** Task brief **
All of the data is to be repeated verbatim.

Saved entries
+--
Below are the code and all the weights of a small trained network. Each question names an input and a class and asks about switching units off, where a switched-off unit gives its printed mean instead of its output.

import numpy as np


def w(rows, s, z=0):
    codes = np.array(rows[::2]) - 128.0
    scale = np.full(codes.shape[1], s)
    scale[-1] = z or s
    return codes * scale


def f(y):
    return y / 2 * (1 + np.tanh(0.7978845608 * (y + 0.044715 * y**3)))


def log_softmax(a):
    a = a - a.max(-1, keepdims=True)
    return a - np.log(np.exp(a).sum(-1, keepdims=True))


def net(x, mask):
    res = np.array(x, float).reshape(1, 5) / 4 @ E
    y = f(res @ A[0][:, :-1].T + A[0][:, -1])
    res = res + np.where(mask, y, B[0][:, -1]) @ B[0][:, :-1]
    return log_softmax(res[-1] @ U[:, :-1].T + U[:, -1])


A, B = {}, {}
E = w([
[97,42,57,233,66,80,31,176],'x0',
[126,127,126,131,130,127,131,129],'x1',
[233,40,100,157,121,212,151,35],'x2',
[156,142,46,59,17,37,167,86],'x3',
[216,95,241,52,92,92,3,141],'x4',
],0.0054)
A[0] = w([
[38,177,4,213,165,169,240,113,50],'n0',
[105,117,217,203,222,222,79,172,86],'n1',
[90,117,201,212,223,220,101,170,90],'n2',
[31,217,165,86,130,46,131,231,48],'n3',
[98,118,202,226,240,217,107,179,62],'n4',
[141,207,187,25,176,164,222,71,18],'n5',
[33,236,156,97,129,55,117,227,84],'n6',
[55,179,9,216,163,161,238,124,60],'n7',
[107,36,46,244,83,63,60,183,56],'n8',
[216,59,110,150,116,207,157,26,89],'n9',
[220,62,106,154,123,203,158,28,82],'n10',
[87,34,46,242,86,68,49,184,27],'n11',
[151,216,180,24,182,163,227,83,1],'n12',
[22,240,158,96,126,45,120,226,73],'n13',
[164,151,4,61,14,16,171,66,78],'n14',
],0.0045,0.0017)
B[0] = w([
[217,125,221,58,103,55,3,173,239],'n0',
[89,103,155,61,96,54,192,81,214],'n1',
[71,89,146,70,98,50,210,63,210],'n2',
[170,67,68,197,204,154,101,56,204],'n3',
[90,99,147,97,107,64,199,66,215],'n4',
[118,187,177,239,63,213,81,30,203],'n5',
[187,47,44,211,219,137,98,72,211],'n6',
[214,134,214,57,103,58,9,181,232],'n7',
[102,208,179,193,55,208,137,49,249],'n8',
[170,60,54,180,215,119,108,122,215],'n9',
[159,66,52,177,219,126,100,117,212],'n10',
[102,215,183,213,57,220,117,37,247],'n11',
[117,198,180,235,58,220,93,10,204],'n12',
[189,42,47,213,221,140,107,62,218],'n13',
[61,82,168,90,110,52,230,28,255],'n14',
],0.0057,0.0036)
U = w([
[107,199,146,181,91,209,122,100,83],'0',
[129,127,120,118,133,121,136,143,254],'1',
[161,80,43,158,196,130,123,125,81],'2',
[192,134,186,68,112,79,53,161,98],'3',
[60,107,131,92,112,68,219,104,83],'4',
[92,164,67,91,128,177,162,250,125],'5',
],0.012,0.0098)

Each question gives the input, the list of numbers given to net, and the class t.
The units are the neurons (one row each of A and B). Each row of codes is followed by its name. A weight is (code - 128) times the scale printed after its matrix; where a second scale follows, it is the last column's (A, B and U).
mask holds one flag per neuron, in row order. A switched-off neuron (its flag False) gives its mean, the last column of its row in B, instead of its output. The means were averaged over made-up inputs and are rounded, as every weight is.
A unit's drop is (log p(t) with every unit on - log p(t) with that unit switched off) / (log p(t) with every unit on - log p(t) with every unit switched off).
The circuit of an input: a set's keep is (log p(t) with only the set's units on - log p(t) with every unit switched off) / (log p(t) with every unit on - log p(t) with every unit switched off). Starting from the 12 units with the biggest drops (on a tie, the unit counted first), units are removed one at a time, each time the one whose removal leaves the highest keep (on an exact tie, the one counted first), for as long as the keep stays at least 0.8.
units of the circuit, in order: the units of the circuit, biggest drop first
unit that matters most: the unit with the biggest drop
top k neurons: the k neurons with the biggest drops, biggest first
drop when u is switched off: that unit's drop, to one decimal
input [6,-3,-6,-7,0], class 4: unit that matters most -> n2
input [-1,-1,0,1,3], class 5: top 2 neurons -> n0, n7
input [-4,-4,-1,-7,-2], class 4: units of the circuit, in order -> n2, n4
input [-3,-1,3,0,-6], class 3: units of the circuit, in order -> n0, n7
input [-6,6,7,-8,6], class 4: top 2 neurons -> n1, n2
input [-8,-3,2,3,7], class 0: units of the circuit, in order -> n12, n5
input [8,-2,-4,7,7], class 0: units of the circuit, in order -> n11, n8
input [1,2,-4,-6,-4], class 4: units of the circuit, in order -> n2, n4
input [0,-6,-7,2,-6], class 2: top 2 neurons -> n13, n6
input [-7,5,-6,-1,2], class 0: top 2 neurons -> n12, n5
input [-5,0,7,0,3], class 2: units of the circuit, in order -> n9, n10
input [4,6,-8,-2,-5], class 2: top 3 neurons -> n13, n6, n3
input [7,-1,0,-7,7], class 0: drop when n7 is switched off -> 0.2
input [0,2,-6,-6,3], class 2: drop when n2 is switched off -> -0.1
input [-3,7,5,-8,0], class 4: drop when n0 is switched off -> 0.0
input [8,3,6,7,7], class 0: drop when n11 is switched off -> 0.4
input [8,8,-5,0,-2], class 0: units of the circuit, in order -> n11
+--
** Solution to the exercise **
Below are the code and all the weights of a small trained network. Each question names an input and a class and asks about switching units off, where a switched-off unit gives its printed mean instead of its output.

import numpy as np


def w(rows, s, z=0):
    codes = np.array(rows[::2]) - 128.0
    scale = np.full(codes.shape[1], s)
    scale[-1] = z or s
    return codes * scale


def f(y):
    return y / 2 * (1 + np.tanh(0.7978845608 * (y + 0.044715 * y**3)))


def log_softmax(a):
    a = a - a.max(-1, keepdims=True)
    return a - np.log(np.exp(a).sum(-1, keepdims=True))


def net(x, mask):
    res = np.array(x, float).reshape(1, 5) / 4 @ E
    y = f(res @ A[0][:, :-1].T + A[0][:, -1])
    res = res + np.where(mask, y, B[0][:, -1]) @ B[0][:, :-1]
    return log_softmax(res[-1] @ U[:, :-1].T + U[:, -1])


A, B = {}, {}
E = w([
[97,42,57,233,66,80,31,176],'x0',
[126,127,126,131,130,127,131,129],'x1',
[233,40,100,157,121,212,151,35],'x2',
[156,142,46,59,17,37,167,86],'x3',
[216,95,241,52,92,92,3,141],'x4',
],0.0054)
A[0] = w([
[38,177,4,213,165,169,240,113,50],'n0',
[105,117,217,203,222,222,79,172,86],'n1',
[90,117,201,212,223,220,101,170,90],'n2',
[31,217,165,86,130,46,131,231,48],'n3',
[98,118,202,226,240,217,107,179,62],'n4',
[141,207,187,25,176,164,222,71,18],'n5',
[33,236,156,97,129,55,117,227,84],'n6',
[55,179,9,216,163,161,238,124,60],'n7',
[107,36,46,244,83,63,60,183,56],'n8',
[216,59,110,150,116,207,157,26,89],'n9',
[220,62,106,154,123,203,158,28,82],'n10',
[87,34,46,242,86,68,49,184,27],'n11',
[151,216,180,24,182,163,227,83,1],'n12',
[22,240,158,96,126,45,120,226,73],'n13',
[164,151,4,61,14,16,171,66,78],'n14',
],0.0045,0.0017)
B[0] = w([
[217,125,221,58,103,55,3,173,239],'n0',
[89,103,155,61,96,54,192,81,214],'n1',
[71,89,146,70,98,50,210,63,210],'n2',
[170,67,68,197,204,154,101,56,204],'n3',
[90,99,147,97,107,64,199,66,215],'n4',
[118,187,177,239,63,213,81,30,203],'n5',
[187,47,44,211,219,137,98,72,211],'n6',
[214,134,214,57,103,58,9,181,232],'n7',
[102,208,179,193,55,208,137,49,249],'n8',
[170,60,54,180,215,119,108,122,215],'n9',
[159,66,52,177,219,126,100,117,212],'n10',
[102,215,183,213,57,220,117,37,247],'n11',
[117,198,180,235,58,220,93,10,204],'n12',
[189,42,47,213,221,140,107,62,218],'n13',
[61,82,168,90,110,52,230,28,255],'n14',
],0.0057,0.0036)
U = w([
[107,199,146,181,91,209,122,100,83],'0',
[129,127,120,118,133,121,136,143,254],'1',
[161,80,43,158,196,130,123,125,81],'2',
[192,134,186,68,112,79,53,161,98],'3',
[60,107,131,92,112,68,219,104,83],'4',
[92,164,67,91,128,177,162,250,125],'5',
],0.012,0.0098)

Each question gives the input, the list of numbers given to net, and the class t.
The units are the neurons (one row each of A and B). Each row of codes is followed by its name. A weight is (code - 128) times the scale printed after its matrix; where a second scale follows, it is the last column's (A, B and U).
mask holds one flag per neuron, in row order. A switched-off neuron (its flag False) gives its mean, the last column of its row in B, instead of its output. The means were averaged over made-up inputs and are rounded, as every weight is.
A unit's drop is (log p(t) with every unit on - log p(t) with that unit switched off) / (log p(t) with every unit on - log p(t) with every unit switched off).
The circuit of an input: a set's keep is (log p(t) with only the set's units on - log p(t) with every unit switched off) / (log p(t) with every unit on - log p(t) with every unit switched off). Starting from the 12 units with the biggest drops (on a tie, the unit counted first), units are removed one at a time, each time the one whose removal leaves the highest keep (on an exact tie, the one counted first), for as long as the keep stays at least 0.8.
units of the circuit, in order: the units of the circuit, biggest drop first
unit that matters most: the unit with the biggest drop
top k neurons: the k neurons with the biggest drops, biggest first
drop when u is switched off: that unit's drop, to one decimal
input [6,-3,-6,-7,0], class 4: unit that matters most -> n2
input [-1,-1,0,1,3], class 5: top 2 neurons -> n0, n7
input [-4,-4,-1,-7,-2], class 4: units of the circuit, in order -> n2, n4
input [-3,-1,3,0,-6], class 3: units of the circuit, in order -> n0, n7
input [-6,6,7,-8,6], class 4: top 2 neurons -> n1, n2
input [-8,-3,2,3,7], class 0: units of the circuit, in order -> n12, n5
input [8,-2,-4,7,7], class 0: units of the circuit, in order -> n11, n8
input [1,2,-4,-6,-4], class 4: units of the circuit, in order -> n2, n4
input [0,-6,-7,2,-6], class 2: top 2 neurons -> n13, n6
input [-7,5,-6,-1,2], class 0: top 2 neurons -> n12, n5
input [-5,0,7,0,3], class 2: units of the circuit, in order -> n9, n10
input [4,6,-8,-2,-5], class 2: top 3 neurons -> n13, n6, n3
input [7,-1,0,-7,7], class 0: drop when n7 is switched off -> 0.2
input [0,2,-6,-6,3], class 2: drop when n2 is switched off -> -0.1
input [-3,7,5,-8,0], class 4: drop when n0 is switched off -> 0.0
input [8,3,6,7,7], class 0: drop when n11 is switched off -> 0.4
input [8,8,-5,0,-2], class 0: units of the circuit, in order -> n11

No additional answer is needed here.